Dataset excerpts
_ _ _

array([[ 24.3, -79.9, -65.3,  32.3,  32.2,  78.5,  20.8, -71.5],
       [-27.8,  13.9,   9.3, -30.5, -35.9,  -5.0, -30.2,  12.1],
       [-39.3,  20.7,  11.6, -38.5, -45.1,  18.4, -40.6,  15.4],
       [-51.4,  24.6,  16.5, -51.0, -61.5,  36.3, -47.7,  21.4],
       [-43.1,  19.0,   8.8, -45.0, -50.4,  37.2, -42.0,  14.6],
       [-34.0,   2.5,  -1.7, -27.0, -36.9,  41.3, -33.6,  -0.8],
       [ 11.7, -47.9, -38.7,  13.0,  13.0,  34.7,   7.2, -42.0],
       [-45.0,  26.8,  15.5, -42.1, -50.4,  20.8, -46.1,  19.4],
       [-40.5,  -1.2,  -2.3, -31.0, -46.5,  57.0, -35.3,  -1.6],
       [ 18.3, -51.6, -43.3,  13.2,  16.8,  26.9,  14.2, -43.6],
       [-74.3,  33.4,  20.6, -64.5, -85.5,  72.5, -63.7,  26.9],
       [ 13.3, -52.2, -42.6,   8.3,   6.9,  31.7,  13.6, -42.3],
       [-46.5,  27.4,  16.0, -46.7, -54.7,  21.4, -45.7,  21.8],
       [ 40.9, -72.2, -57.8,  33.0,  41.6,  12.7,  33.2, -60.4]])
Give the bottom entry of the column that holds the largest entry.
Answer: 12.7
Give the first entry in reading order.
Answer: 24.3
The bottom-right entry -> -60.4
Give the last entry of the smallest entry's row.
Answer: 26.9
The bottom-left entry: 40.9
The smallest entry -> -85.5
Give the top-right entry.
Answer: -71.5
Give the entry just left of -30.5.
Answer: 9.3
The 3rd largest entry is 57.0
The entry just left of -33.6: 41.3
The entry just left of -61.5 -> -51.0
Give the entry directly below the largest entry.
Answer: -5.0
The second entry from the end, reading row by row -> 33.2
Give the 3rd smallest entry.
Answer: -74.3
Give the entry just left of the largest entry.
Answer: 32.2
The entry just left of 11.6 is 20.7
The second entry on the main diagonal: 13.9
The entry directly below -33.6 -> 7.2
The entry directly above the smallest entry is 16.8
The entry just left of the smallest entry: -64.5
The entry just right of the smallest entry is 72.5
The smallest entry in the first row -> -79.9
Give the 4th entry, reading row by row.
Answer: 32.3
Give the largest entry in the first row.
Answer: 78.5
The entry just right of the largest entry: 20.8
Give the bottom entry of the column that holds the smallest entry.
Answer: 41.6
Give the fifth entry from the end, reading row by row.
Answer: 33.0
The entry directly above -60.4 is 21.8
The entry just right of 7.2 -> -42.0
Give the entry just right of -38.5.
Answer: -45.1

a =
[[-30.0  -4.5  31.2   6.2 -32.6   8.5 -32.7   7.2 -12.9  -9.7 -27.3  10.9
   19.6  16.6  -2.2]
 [-24.8 -25.9   1.9  -9.4 -38.2 -52.0  13.2  -6.0  47.2 -42.0 -12.4  20.9
    5.8  21.0  54.7]
 [-14.5 -16.4  15.1  -3.8 -25.2 -32.5  -0.3  -5.3  23.9 -38.7  -8.0  17.6
    8.4  10.1  28.6]
 [  4.1   8.8 -10.5  -7.0   7.8 -27.8  15.5  -7.5  19.1 -15.6  19.9  -5.9
   -6.1  -0.7  13.6]
 [ 10.3  31.5 -10.7  -4.9  25.9 -11.8   4.0  -0.5 -15.4  -1.2  32.5 -29.0
   14.8 -21.5 -15.5]
 [ 33.8 -17.5 -17.6   5.2  35.3  58.6  21.6  -7.5 -11.0  61.9   0.2   2.3
  -47.2  -1.4 -25.1]
 [ -3.4 -15.7   3.7  -5.4  -6.9 -16.8  14.7  -6.0  28.1 -12.9  -5.6  12.4
   -0.7  13.9  27.6]
 [ 40.8 -15.0 -52.6  -2.6  49.8   4.2  55.2 -16.1  33.5  38.6  26.0  -3.9
  -52.0 -10.6   9.4]
 [  4.6 -12.7   2.2   1.3  -1.8  12.5   0.2   0.4   0.5  17.1  -5.2  11.1
   -5.4   2.0  -5.0]
 [ -5.7 -50.1  33.3  13.0 -29.1  62.5 -15.8  -8.7  -8.4  36.3 -52.2  26.5
  -22.6  25.6  -6.6]
 [-12.2 -14.4  35.1  14.3 -28.6  68.0 -45.6   9.3 -36.9  34.3 -42.1  15.7
    0.4  21.3 -28.5]
 [ -7.8  -1.8  -9.7  -6.8  -5.5 -29.1   6.5   1.1  15.0 -21.6   6.8   2.7
   13.8  -4.4  18.3]
 [  3.6 -24.2  -3.2   4.7   5.4  23.4   3.6  -3.0  15.8  19.1 -13.6  17.0
  -26.0  14.5   2.8]
 [  7.5 -34.4   2.5  11.8  -2.7  47.5  10.2  -9.8   6.9  31.9 -24.8  12.4
  -31.1  12.6   1.3]
 [ 10.3 -71.6   9.2  16.7 -14.4  66.4  13.4 -15.2  14.3  51.9 -56.0  44.9
  -59.1  34.3   1.3]]
Report the entry just right of the smallest entry.
9.2
Report the entry just right of 47.2.
-42.0
The entry just right of the largest entry: -45.6
Report the entry just left of the smallest entry.
10.3
The entry just left of 11.1: -5.2
Report the entry just left of 51.9.
14.3
Report the maximum.
68.0
The entry just left of -36.9: 9.3
The entry just left of 55.2 is 4.2
Report the entry just right of -1.4.
-25.1
The entry just left of -5.2: 17.1
Report the entry just left of 8.4.
17.6
The entry just left of 47.2: -6.0
Report the entry just right of -32.6.
8.5
The entry just left of 13.0: 33.3
Report the entry at the centre.
-16.1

_ _ _

Would you reproduce all the entries exactly?

SOLUTION FOR THIS EXERCISE =
array([[ 24.3, -79.9, -65.3,  32.3,  32.2,  78.5,  20.8, -71.5],
       [-27.8,  13.9,   9.3, -30.5, -35.9,  -5.0, -30.2,  12.1],
       [-39.3,  20.7,  11.6, -38.5, -45.1,  18.4, -40.6,  15.4],
       [-51.4,  24.6,  16.5, -51.0, -61.5,  36.3, -47.7,  21.4],
       [-43.1,  19.0,   8.8, -45.0, -50.4,  37.2, -42.0,  14.6],
       [-34.0,   2.5,  -1.7, -27.0, -36.9,  41.3, -33.6,  -0.8],
       [ 11.7, -47.9, -38.7,  13.0,  13.0,  34.7,   7.2, -42.0],
       [-45.0,  26.8,  15.5, -42.1, -50.4,  20.8, -46.1,  19.4],
       [-40.5,  -1.2,  -2.3, -31.0, -46.5,  57.0, -35.3,  -1.6],
       [ 18.3, -51.6, -43.3,  13.2,  16.8,  26.9,  14.2, -43.6],
       [-74.3,  33.4,  20.6, -64.5, -85.5,  72.5, -63.7,  26.9],
       [ 13.3, -52.2, -42.6,   8.3,   6.9,  31.7,  13.6, -42.3],
       [-46.5,  27.4,  16.0, -46.7, -54.7,  21.4, -45.7,  21.8],
       [ 40.9, -72.2, -57.8,  33.0,  41.6,  12.7,  33.2, -60.4]])
Give the bottom entry of the column that holds the largest entry.
Answer: 12.7
Give the first entry in reading order.
Answer: 24.3
The bottom-right entry -> -60.4
Give the last entry of the smallest entry's row.
Answer: 26.9
The bottom-left entry: 40.9
The smallest entry -> -85.5
Give the top-right entry.
Answer: -71.5
Give the entry just left of -30.5.
Answer: 9.3
The 3rd largest entry is 57.0
The entry just left of -33.6: 41.3
The entry just left of -61.5 -> -51.0
Give the entry directly below the largest entry.
Answer: -5.0
The second entry from the end, reading row by row -> 33.2
Give the 3rd smallest entry.
Answer: -74.3
Give the entry just left of the largest entry.
Answer: 32.2
The entry just left of 11.6 is 20.7
The second entry on the main diagonal: 13.9
The entry directly below -33.6 -> 7.2
The entry directly above the smallest entry is 16.8
The entry just left of the smallest entry: -64.5
The entry just right of the smallest entry is 72.5
The smallest entry in the first row -> -79.9
Give the 4th entry, reading row by row.
Answer: 32.3
Give the largest entry in the first row.
Answer: 78.5
The entry just right of the largest entry: 20.8
Give the bottom entry of the column that holds the smallest entry.
Answer: 41.6
Give the fifth entry from the end, reading row by row.
Answer: 33.0
The entry directly above -60.4 is 21.8
The entry just right of 7.2 -> -42.0
Give the entry just right of -38.5.
Answer: -45.1

a =
[[-30.0  -4.5  31.2   6.2 -32.6   8.5 -32.7   7.2 -12.9  -9.7 -27.3  10.9
   19.6  16.6  -2.2]
 [-24.8 -25.9   1.9  -9.4 -38.2 -52.0  13.2  -6.0  47.2 -42.0 -12.4  20.9
    5.8  21.0  54.7]
 [-14.5 -16.4  15.1  -3.8 -25.2 -32.5  -0.3  -5.3  23.9 -38.7  -8.0  17.6
    8.4  10.1  28.6]
 [  4.1   8.8 -10.5  -7.0   7.8 -27.8  15.5  -7.5  19.1 -15.6  19.9  -5.9
   -6.1  -0.7  13.6]
 [ 10.3  31.5 -10.7  -4.9  25.9 -11.8   4.0  -0.5 -15.4  -1.2  32.5 -29.0
   14.8 -21.5 -15.5]
 [ 33.8 -17.5 -17.6   5.2  35.3  58.6  21.6  -7.5 -11.0  61.9   0.2   2.3
  -47.2  -1.4 -25.1]
 [ -3.4 -15.7   3.7  -5.4  -6.9 -16.8  14.7  -6.0  28.1 -12.9  -5.6  12.4
   -0.7  13.9  27.6]
 [ 40.8 -15.0 -52.6  -2.6  49.8   4.2  55.2 -16.1  33.5  38.6  26.0  -3.9
  -52.0 -10.6   9.4]
 [  4.6 -12.7   2.2   1.3  -1.8  12.5   0.2   0.4   0.5  17.1  -5.2  11.1
   -5.4   2.0  -5.0]
 [ -5.7 -50.1  33.3  13.0 -29.1  62.5 -15.8  -8.7  -8.4  36.3 -52.2  26.5
  -22.6  25.6  -6.6]
 [-12.2 -14.4  35.1  14.3 -28.6  68.0 -45.6   9.3 -36.9  34.3 -42.1  15.7
    0.4  21.3 -28.5]
 [ -7.8  -1.8  -9.7  -6.8  -5.5 -29.1   6.5   1.1  15.0 -21.6   6.8   2.7
   13.8  -4.4  18.3]
 [  3.6 -24.2  -3.2   4.7   5.4  23.4   3.6  -3.0  15.8  19.1 -13.6  17.0
  -26.0  14.5   2.8]
 [  7.5 -34.4   2.5  11.8  -2.7  47.5  10.2  -9.8   6.9  31.9 -24.8  12.4
  -31.1  12.6   1.3]
 [ 10.3 -71.6   9.2  16.7 -14.4  66.4  13.4 -15.2  14.3  51.9 -56.0  44.9
  -59.1  34.3   1.3]]
Report the entry just right of the smallest entry.
9.2
Report the entry just right of 47.2.
-42.0
The entry just right of the largest entry: -45.6
Report the entry just left of the smallest entry.
10.3
The entry just left of 11.1: -5.2
Report the entry just left of 51.9.
14.3
Report the maximum.
68.0
The entry just left of -36.9: 9.3
The entry just left of 55.2 is 4.2
Report the entry just right of -1.4.
-25.1
The entry just left of -5.2: 17.1
Report the entry just left of 8.4.
17.6
The entry just left of 47.2: -6.0
Report the entry just right of -32.6.
8.5
The entry just left of 13.0: 33.3
Report the entry at the centre.
-16.1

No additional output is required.